EXERCISE AIM -> Nothing outside the stretch is wanted. Repeat exactly the lines of the listing below from the one that contains "Bepaf=z4 Veg=missing Gisup=l1 Ror=d2 Pobas=f1" through the one that contains "336 -363 -225", both ends included.

RECORDED DATA ->
——————————

A small network was trained on invented records. Each row is its activation on one of them, seen along a few directions.
Each row is followed by the record's values for the fields Bepaf, Veg, Gisup, Ror, Pobas.
Not every record has every field; a missing one is written missing.
The largest differences between rows may come from other fields.
Random noise pushes rows far along 18 fixed directions. That doesn't count. These rows show it; they differ only by the noise:
[  33   47 -321   84   14 -222   96  -91  138 -262 -217  123   44  150
 -252  314  -41    6  -34   19   94   43  -79 -169   64   -5  -98  122
   72   63   49 -351 -161  -95  396 -100 -187 -387]
[ 100   66 -390 -675  377  -67  253  506  102  220  -35  118  134  -30
 -112  211  290 -359  202  -33  124 -275  -41  163  192 -266  -50   28
   73  -43  202   30 -409  -48  -55  -71 -195  -83]
[-191 -235 -395   71  351   72  812   86   81  121  200  118 -175  419
   39 -272 -161  117 -155   79  -62 -104 -140 -130 -453  125  -73  438
   96 -260 -101  126   79  -43  109    0  166 -137]
[ -82  138 -176  -94  253  -52  -84    4  -20 -173   52  118   58  177
 -246  149 -119  -97  200  589 -216  125   27  -77  258 -210   -8  -25
   83 -496   21  101  126  408  -22 -227 -324 -472]
[-280 -186 -246 -131 -212  -47  139  134  -72 -218 -192  277  139  -33
   60  393  214  201  -72 -420  -33  -66   76  -13  -34  148  291  115
  168  315   47   21 -218 -330   32 -192  -57 -185]
[ 211 -100  131  363 -140  -47   25    1 -148 -245 -492 -220 -377   -9
 -103  226   41  -34  -80  155   88   20  139   42  -21  -12  139  260
 -340  550  260 -642  152 -243  567  -15  222  373]
[-106   -2 -150 -395 -211  138  262 -160  -11  207 -266   44 -441  129
   55  -13    3  120 -221 -212 -341  158  -24 -556  -56 -227 -107  -85
  100 -231  172  127 -209 -324  -50 -387 -225  184]
[ 171   39  -39  -72  245  209 -188  -30  103  326 -121   19 -341 -349
  130 -456  -18  -91  -40  135    6   46  156  -40  226   10  -54 -238
  144 -136   10 -375 -186    1 -183  105  -78  392]
[-206  374  -59 -708  165 -159 -133  412  -41   63 -132  220   38  -27
   32  312 -189 -107  -97  278 -440 -256  156  198  244 -188  108 -263
 -158  315  203 -266   12   55   58 -260 -679  -91]
[ 271  162   41  131  169   -5  -73  -80 -244   13    0 -232 -575   90
 -303 -175  -76  161  204  505   25  279  137 -166  130 -261  -39  142
   94 -550  -17   66  153  202  -29 -178  -60 -120]
[ 351 -269  513 -108  137  447 -105 -101   36  169   79 -122  348 -114
   82  209  250 -235  154 -470  171   31  127  399 -107 -329  236 -393
 -351  199 -107  316 -294   17   40  177   24  804]
[   5  226 -271 -163   38  -42  179  257  237 -113 -133  100 -130 -237
  439   10 -174 -346 -212  -41 -130  -32 -231  -78  -21   65  -98  -32
 -215  290  -27   47 -395 -194 -154  243  201  354]
[ 104 -138  232  208  103   38 -316  -20  330 -224  -82  -74   -3  259
  247   13 -411 -202 -289   16  310  -29   26  295  -40  333  266  121
  185   69   51 -583   42 -446   94  201 -277  167]
[ 194 -207 -406    2 -296 -353  101  207 -560  -94  119  269 -473   79
 -507   56  305  364  240  250  327  -81  227  -52  234 -235  127  373
  367 -100  -13 -193 -437  -95  -53 -243 -240 -542]
[  90  269  228 -187  152  271 -109 -125  391 -266  -34 -136 -332  -13
  294  444 -208  -89   93  179 -254  367  164   12   64 -259  716 -124
   95 -371    4  103 -336  -38  -94    6 -238  408]
[ -14  423  535  141 -426  -42 -236  -75 -135 -364  -79  -64 -138 -419
  365  221 -146  -28 -108  263 -363  248  108 -108 -110 -178  402  -69
 -498  583  -45  366  201   96  189   -1   71  643]
[-245 -439  -23 -104  143  396   20  216 -253   20  -73  153  -28  147
  166 -134  -11   74 -157   52 -259 -117    1  370  183  179  148 -132
 -127  -75   66  -30  128  100 -422  -76   70  144]
[  56   63   15   14  -30    0 -381  222 -139 -407    3  296  -55  -65
  210    2 -344  243 -274   21   92  -12 -162  450  287  283  276  -31
   -8  236 -179 -144 -141   32 -178   86 -360 -136]
[  49 -122  234  -84  264  360  203  -46 -205  129 -231 -262  -29  233
  -44 -320   15  475 -142  -35  211  310 -193 -450  -19  245 -186  279
  111 -282  318  249  713  219  686 -547  -87 -159]
[-237   62  220  306  192 -116 -171  -38   80  -56 -183 -251  128  -99
 -138  275  182 -439  389  441 -181   -3  588   35 -228 -148  341  239
   70  -21  164  -53  627 -119  125  -86  185  119]

[ 190   -2  -72  412  127   77  118  -22 -215 -213   42   97   53 -121
   53  -22 -163    7  156 -177  -15  141  -28   30 -355 -114 -163   88
 -310  148 -437  601  -90  110   88  174  212   85] | Bepaf=z4 Veg=missing Gisup=l1 Ror=d2 Pobas=f1
[-270    3  297   50   27  308 -257 -159  -10  -43  115  118  -69  -57
  360 -129 -400  190  -57  519 -440  224  286 -182  108  144  244 -311
   13  -61  -16 -123  256  398   59 -126 -300  136] | Bepaf=z3 Veg=missing Gisup=l2 Ror=d3 Pobas=missing
[ 141  555 -173 -203  149 -271  186  -50  350   -7  309   66  -62 -346
  -81  271   86  256  173  -50   10  100    5   61   22 -210  311 -113
  112   33 -272   35 -538  267   85  214  -70 -124] | Bepaf=z3 Veg=missing Gisup=l1 Ror=d1 Pobas=missing
[  95 -111 -217 -284  356  -16  673  428  -60  389   37 -230 -188  165
  -42   26  107 -134  296  277  117 -174  336 -363 -225 -132 -211  249
  -33  176  351 -261  -86    2  698 -142   92   33] | Bepaf=z1 Veg=missing Gisup=l3 Ror=d2 Pobas=f1
[ -36 -206  275   90 -171  -33 -209  -34  -37  190  276   27  463  -87
   -5 -253  234 -267   23 -231  222 -177  -49  311 -126    1  -34  -10
    3   26 -126  368  216  -56 -373  168  137  187] | Bepaf=z2 Veg=j2 Gisup=l1 Ror=d1 Pobas=missing
[-128    8   57  180   89   91  256 -566  529   98   89  -46  157  213
 -197   51  -10  187 -146 -244 -104   85  -80    1 -250  -16  175  -86
   62 -162  -86 -230  104   92  313   81  -31   -3] | Bepaf=z1 Veg=missing Gisup=l3 Ror=d1 Pobas=missing
[ -77  213   98 -382  307   16 -291  223  403  190   76  -96  -26  212
  435 -175 -644 -383 -321  260 -110 -123  -25   75  137  270 -220 -351
   88 -146   90 -515  -36 -241 -287  226 -412   60] | Bepaf=z2 Veg=j1 Gisup=l1 Ror=d3 Pobas=missing
[ 467  147  174 -217  -25  -38 -333   62 -137   30 -125  -42 -178  -99
 -187 -157   82 -223  126  294  352   68 -119  -58  278 -367   26  209
  113 -251  213  107   50   60  201 -224 -448  118] | Bepaf=z2 Veg=j1 Gisup=l3 Ror=d1 Pobas=missing
[ 302   86  334 -277 -107  113 -392  151 -279   74 -121  -62 -153  -64
  199 -281 -237  -87  -57  336  274  157   86 -444  242  -54 -188   17
   77   86  290   -1  149   12  452 -324 -551  169] | Bepaf=z2 Veg=j1 Gisup=l2 Ror=d1 Pobas=missing
[  14 -388  129  306 -107  371  103 -606  213  244  108  176  489  -76
  -52 -653  274 -105 -216 -330  149   98 -473 -165 -136    0 -229  -29
    5 -345 -145  473  251  236  -36   79  213  346] | Bepaf=z2 Veg=j1 Gisup=l1 Ror=d1 Pobas=missing
[  44 -119    6  -34  -60  164 -349 -143   70   20 -301 -167   47  -49
  -10  -10  112  -95    6 -156   86  184  -78 -133  364  106 -194 -242
  115 -256  188 -134  -28  -32 -155  -96   94  -66] | Bepaf=z1 Veg=missing Gisup=l1 Ror=d1 Pobas=missing
[ 237 -251   70 -164  -62  175  151  327 -410 -207 -165 -208 -314  412
  170   80 -254  209 -224 -123  208  141 -274 -154   86  180 -233  112
 -239   14  168  136  -52 -265  119 -213   19   36] | Bepaf=z3 Veg=missing Gisup=l1 Ror=d2 Pobas=f1
[  15  230 -210  329   25 -169 -196 -353 -207 -173 -276  142 -139 -412
 -427  155  258  330  249  -47 -186  190  218 -171   65 -135  121   33
  223 -199 -257  113   93   99  -89 -202   30 -316] | Bepaf=z3 Veg=missing Gisup=l2 Ror=d3 Pobas=missing
[ 337  -51 -167  355  228 -128  306  104 -159  -74 -199  -49 -119  269
 -190 -101 -272 -377    1  254  101 -161 -179  -32 -332 -210 -536  335
 -473  270  -51  -90  136  -14  526  134   69  110] | Bepaf=z4 Veg=missing Gisup=l2 Ror=d2 Pobas=f2
[ 131  276 -197 -106  407 -159    2  455   80  -70 -247  -61  -83   90
  106   62 -354 -234  -48   44   95 -170 -103  190  -85  129 -181  258
 -109  222   76 -196   52 -193  212   84 -178 -167] | Bepaf=z4 Veg=missing Gisup=l3 Ror=d3 Pobas=missing
[ -57 -329  -29 -259  200  380   27  389 -148 -222 -581 -172 -184  366
  497  483 -231 -537  194  230 -352  220  195 -408   -6  -53   25  119
  -42 -220  568   51   89 -256  269 -500 -147  107] | Bepaf=z3 Veg=missing Gisup=l1 Ror=d3 Pobas=missing
[-156 -144  150  354  -70  -38 -429 -386   27   53   21  -23  248  196
 -310 -208  -79   10 -111  -65  -23  -48   40  180   33  135 -310 -284
   21 -181 -168 -195  394   14 -288   70  -44 -229] | Bepaf=z5 Veg=missing Gisup=l3 Ror=d2 Pobas=f2
[  16  192  244  277 -568 -172 -372 -544  268 -224   26  104  134 -161
   17  -45  -17 -293    9  234   39  291   10 -639  -68 -203   42   48
  221 -121  -21  278   25  -86  185  -65 -253   90] | Bepaf=z5 Veg=missing Gisup=l3 Ror=d2 Pobas=f2
[ -35 -301  271  -38  105  275   99 -427  417  249  121 -134  474  234
 -175 -146  272   12 -179 -373  330  -54 -201   61  -61  189    5   -4
  173 -219  106   -3  261  -79  151   50   29  206] | Bepaf=z3 Veg=missing Gisup=l2 Ror=d3 Pobas=missing
[  45 -275  307  -13 -110  142  -15 -167   -1   -8  335  -20 -165  486
  125 -156 -381  154  -87  628   91  189  173 -383   38    6  225  109
  314 -414  136 -244   81   88  348 -242 -560  -55] | Bepaf=z3 Veg=missing Gisup=l2 Ror=d1 Pobas=missing
[-195  -88  275  112 -302  148 -313 -472 -184   15   10  164 -209  211
  141    9 -504  345 -316 -283 -590  148  199  -77 -232  -41  -22 -528
 -121  -80 -337   52   -6 -184 -349 -137 -375  172] | Bepaf=z5 Veg=missing Gisup=l1 Ror=d3 Pobas=missing
[  68  368  -31   60  -42    5 -239  112   95  -61 -195 -237 -341 -350
  326 -343 -123 -106 -124 -202   45  182 -231 -121   -9  202 -211   62
   45 -121 -149  471   34 -282 -584  199  438  238] | Bepaf=z5 Veg=missing Gisup=l2 Ror=d2 Pobas=f2
[   2  -47  207  -39 -554   62  129 -437   -8   56  344  108 -473   29
 -100 -184  154  408 -190   61  -92  143   -4 -167   30 -271  444  -55
  165 -283 -100  102 -313    2 -280  -33 -126  343] | Bepaf=z2 Veg=j1 Gisup=l3 Ror=d2 Pobas=f2
[ -31  444 -140   50  -19  -98  477 -163  245   21  -55  302 -502 -230
   80 -443 -179   53 -305  474 -318 -103 -204 -244 -329 -163  264  530
  -91  197  -22  -40  233  108  450  -11 -171  376] | Bepaf=z5 Veg=missing Gisup=l2 Ror=d3 Pobas=missing
[  28 -254 -180 -368    5  400   66  -47  519 -220 -160  474  552  -56
  138   74  276 -588 -180 -296  131 -167 -628  250  207 -208  287  121
  -31  -69  143  456 -312  -19 -115   90 -208  369] | Bepaf=z3 Veg=missing Gisup=l3 Ror=d2 Pobas=f1
[  61  201  283 -239  305    6 -319  162 -230  486   83 -148  -31 -185
   32 -307  -77 -230  124  149 -210 -205  333  225  -61 -190 -192 -281
  -75  -50  -19   64  315   55 -241  -51 -227  228] | Bepaf=z1 Veg=missing Gisup=l2 Ror=d3 Pobas=missing
[ 213  258   68  444   42 -280 -224 -118   56 -110 -165 -107 -343  -84
  -33 -101 -285 -378   61  211   26  -37  158   51 -358 -198    0  376
  -22   56 -113  -50  239 -324  115  159  -54  210] | Bepaf=z1 Veg=missing Gisup=l3 Ror=d3 Pobas=missing
[-284 -134  110  -66  124  305  208   80  -17  127   83 -160  -56  313
  418 -200 -322 -214 -202 -138 -384   41  -67 -128 -361  106 -239 -127
 -192 -268  -83  595  200 -159 -498   50  304  293] | Bepaf=z2 Veg=j1 Gisup=l3 Ror=d2 Pobas=f2
[  85 -131   42  107  329   94  -21  221 -269  131 -154   48 -248   68
   29    6 -226  111  206 -151   20  -83  493  200 -372  -61  214  225
  124  199  -78 -187  119 -225  360 -144 -406  -18] | Bepaf=z2 Veg=j2 Gisup=l3 Ror=d1 Pobas=missing
[ -36  -50   -9  432 -357  -93 -127 -263 -216 -133 -226   -3 -315  -18
 -157  -90  -61  119    0  147 -107  155  210 -335  -88  -58 -110  116
   22   57  -28  -98  139 -166   90 -117   22  -39] | Bepaf=z4 Veg=missing Gisup=l3 Ror=d2 Pobas=f1
[  42 -141  -74  -47 -326  -35 -142 -262  244  -58 -249   43  217  115
 -141   24  163 -590  -87  334  -47   50 -319 -287  364 -250 -242  -46
  -69 -261  375 -218  -40   49   35 -116  -85   73] | Bepaf=z4 Veg=missing Gisup=l1 Ror=d1 Pobas=missing
[  40   24 -258  117 -130  -84  627   -3  105 -108   84   -8 -133   25
  114  189   78 -304  115  246 -294   62 -199 -293 -196 -320  -62  101
 -368   32   22  177 -390  213  139  181  497  254] | Bepaf=z6 Veg=missing Gisup=l3 Ror=d2 Pobas=f2
[  16  288  316  451   19 -115 -199  102 -361 -182   -2 -160 -354 -213
  307   26 -371  136  235  123 -238  237  451   -8 -498  -43  299  267
  -74  205 -284  422  377  -40  118  -37   47  105] | Bepaf=z6 Veg=missing Gisup=l1 Ror=d1 Pobas=missing
[  64   51  -18  -71  -28 -189  -88   31  151  145   78 -104  -84  -17
  -58  116   -8  -98   46  234   -6  -89  297   34  185  -15  -20 -332
   17  161   86 -764 -348  -59  -11  210  -12   42] | Bepaf=z6 Veg=missing Gisup=l1 Ror=d2 Pobas=f2
[  96   -5 -134 -169  -14    2 -142   55 -139 -162 -192  122 -121 -225
 -340  223  547  384  309 -211  354  122  122   26  291 -106  569  395
  589 -287  140  144  -62  -65  117 -366 -258 -353] | Bepaf=z2 Veg=j1 Gisup=l1 Ror=d2 Pobas=f2
[  16  222 -140   38 -100  -46 -182 -175  -85  -61 -285  -51  134 -440
 -188   74  342  298   42 -375   -8  246 -165 -219  322   97 -255 -270
  -67   40  -38  120   -8  215  -18 -107  332 -177] | Bepaf=z2 Veg=j1 Gisup=l1 Ror=d1 Pobas=missing
[ -54   10  142  109  -54 -248 -282  139  -22 -130  -12 -116  543   40
 -296  217  258 -314  246  256  265 -142   31  167  164    7  -71  199
    4  118  219    2  459  158  180  -77   66 -376] | Bepaf=z5 Veg=missing Gisup=l2 Ror=d3 Pobas=missing
[-175   26 -132 -142  187  -31   19  317    3 -183  -64 -133 -124  190
   18  150  -40 -206  102  245    4  -71   34   94   48  110  165  313
  211 -343  125  192  208 -273 -391  -60  146 -176] | Bepaf=z2 Veg=j1 Gisup=l2 Ror=d2 Pobas=f1

Which values does each new row have?
[-158  403  -38 -123  330  -68   -7  100  329   12 -122  -87 -177   40
  225  -43 -314   42 -150  -40 -138   34  -40   36 -221  208  136  215
  272 -121   17  -15  290 -230   38  -44 -211 -161] | Bepaf=z3 Veg=missing Gisup=l1 Ror=d3 Pobas=missing
[ 117  597 -103 -249  143 -338  267   18  683  139  237  -85  106 -184
  -14  -39   11 -223  -48  200  230  -60 -173 -148  -54  -80   15  123
  129   68   58 -175 -221   15  324  296  -84   50] | Bepaf=z4 Veg=missing Gisup=l3 Ror=d2 Pobas=f1
[-373 -319  340 -127    8  163  150   43 -135  451  277   95  308  -41
   -2  -88  221  171  -25 -204 -156 -387  574  334 -333   50  310 -219
  -50  496  -29 -145  244  -91   -1   34  -39  368] | Bepaf=z2 Veg=j1 Gisup=l3 Ror=d2 Pobas=f1
[-284  239 -221  -86  195   86  180  -23  224   72   13  181 -304 -249
  267  -48 -166  374 -102 -306 -391   30  135   85 -175  161  371 -141
  214  -22 -268  -71 -246  -73 -245  102  -56   63] | Bepaf=z2 Veg=j2 Gisup=l3 Ror=d2 Pobas=f2
[ 184  -62  118  196  -93   35  134 -165  -15  -26  185  224  -50  -90
 -215 -212  168   19 -105  -95   88 -201 -243  601 -194 -316  376  286
 -224  105 -276  260   35   93 -148  246   40  384] | Bepaf=z2 Veg=j1 Gisup=l1 Ror=d1 Pobas=missing
[-217  -57   10  -76  120  -46 -205  522 -606  191  -89 -126 -206 -215
 -201 -133  334  387  135   75  -91 -251  303  656  279  215  187   55
  -21  138   62 -115  452   97 -570 -106  312 -188] | Bepaf=z4 Veg=missing Gisup=l1 Ror=d1 Pobas=missing
[ -12  136   63 -230  340  -28  194  117   24  303  359  -20   38 -111
  -44  -41  108   62  392  304   45  -17  500 -204 -189 -208  201  117
  305 -127   -7  129   44  165  296 -127 -232  -39] | Bepaf=z3 Veg=missing Gisup=l2 Ror=d2 Pobas=f1
[-170 -177   -6  107 -188   10   84   40 -327 -256  187   33   10  191
   16  328  -77  298  310  190  -31  246  421 -472 -150    8  117   54
  190  -64  -85  363  -74   43  193 -272  -68 -394] | Bepaf=z5 Veg=missing Gisup=l2 Ror=d2 Pobas=f1
[  49  -11 -227   16  -14 -192 -178 -119  -99  128  317  400  334  -61
 -359    2  130 -384  435  161  -73 -128  248  -61  -60 -535 -249 -192
  103 -225 -342  441 -335  214 -240   28 -375 -294] | Bepaf=z5 Veg=missing Gisup=l3 Ror=d2 Pobas=f2
[ -68  723  119 -375  254   50  -33  -66  433 -255  220 -386  -51    2
   34  479 -143  611  -56 -294  -23  406 -213   83  244  212  274 -363
  151 -454 -216  381 -217  196 -362  117  129 -318] | Bepaf=z2 Veg=j1 Gisup=l2 Ror=d2 Pobas=f1
[ 179  300  301 -423 -680 -229  -28  -14 -163   -6  154  -21   72 -343
 -121   24  512   15  -75   61  326   12 -275 -371  225 -282   78  110
  -55  291  225  513  -92  -38   57 -131   28  292] | Bepaf=z2 Veg=j1 Gisup=l2 Ror=d3 Pobas=missing
[ -15 -162  101  146 -117  144 -142  113 -280  -66 -217 -156   52  -12
  138 -128  -12   15 -134 -225  -54   74 -190   23   79  226 -301 -118
 -305  144   47  130  267   -8 -177   -4  379  112] | Bepaf=z2 Veg=j2 Gisup=l1 Ror=d2 Pobas=f2
[-309  -43 -162  -95   10  232  281 -174  489 -191 -163  350  211   27
  238  140  -72 -211 -215   41 -362  -33 -237  -79  -77   17  312  111
  -85   96  127  -36  -17   75  257   -2 -116  191] | Bepaf=z5 Veg=missing Gisup=l1 Ror=d3 Pobas=missing
[ -68 -113   85  391    3  266 -542 -389  292 -278 -571  223  372 -136
   -3 -149   18 -430 -304 -501 -116  -88 -490  590  -42   80   84   97
 -173  -24 -118  227  473 -233 -380  143   38  332] | Bepaf=z5 Veg=missing Gisup=l1 Ror=d3 Pobas=missing
[ -48  -13  460 -119 -167   73 -276  -70 -233   94  233    7   63   85
  237  121 -339   25 -111  -10 -383   -2  253  165 -118 -147   23 -559
 -333  155 -205  149  -87  -23 -311   46 -245  397] | Bepaf=z4 Veg=missing Gisup=l1 Ror=d3 Pobas=missing
[-173 -115 -357  -73 -258 -400 -205  378 -242 -214  112   87  267   63
  108  437  -13 -388  326  102   23  -38  249 -344   92   46 -386 -157
  119   25    5  164 -445 -232 -395  -31  143 -538] | Bepaf=z5 Veg=missing Gisup=l3 Ror=d3 Pobas=missing
[ 404   76  147 -427  123   49 -400  150  229   72  309 -148  313  187
   62 -227  -80 -133    3   -4  807  161 -384 -137  428  161 -313  -47
  448 -549  138  217 -207  117    7  -34 -471 -398] | Bepaf=z5 Veg=missing Gisup=l3 Ror=d3 Pobas=missing
[ 105  -75  164  160 -206  -33 -126  -92  -47   93   58   37 -177 -205
   71 -306  116  -82   19  234  133  -41  107    5  -26  -47  251  240
  173    4   94  -99   74  -70    1   38   -8  290] | Bepaf=z1 Veg=missing Gisup=l1 Ror=d3 Pobas=missing
[-228  255  290  -54 -156 -159 -111 -105  105   -9   61  -12  498 -278
 -211  302  350  241    1 -121  -81  -96   51  240   89   78  327 -140
 -143  467   72 -173  297  269  314   10   22  -60] | Bepaf=z2 Veg=j2 Gisup=l1 Ror=d3 Pobas=missing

——————————

ANSWER SPACE ->
 -310  148 -437  601  -90  110   88  174  212   85] | Bepaf=z4 Veg=missing Gisup=l1 Ror=d2 Pobas=f1
[-270    3  297   50   27  308 -257 -159  -10  -43  115  118  -69  -57
  360 -129 -400  190  -57  519 -440  224  286 -182  108  144  244 -311
   13  -61  -16 -123  256  398   59 -126 -300  136] | Bepaf=z3 Veg=missing Gisup=l2 Ror=d3 Pobas=missing
[ 141  555 -173 -203  149 -271  186  -50  350   -7  309   66  -62 -346
  -81  271   86  256  173  -50   10  100    5   61   22 -210  311 -113
  112   33 -272   35 -538  267   85  214  -70 -124] | Bepaf=z3 Veg=missing Gisup=l1 Ror=d1 Pobas=missing
[  95 -111 -217 -284  356  -16  673  428  -60  389   37 -230 -188  165
  -42   26  107 -134  296  277  117 -174  336 -363 -225 -132 -211  249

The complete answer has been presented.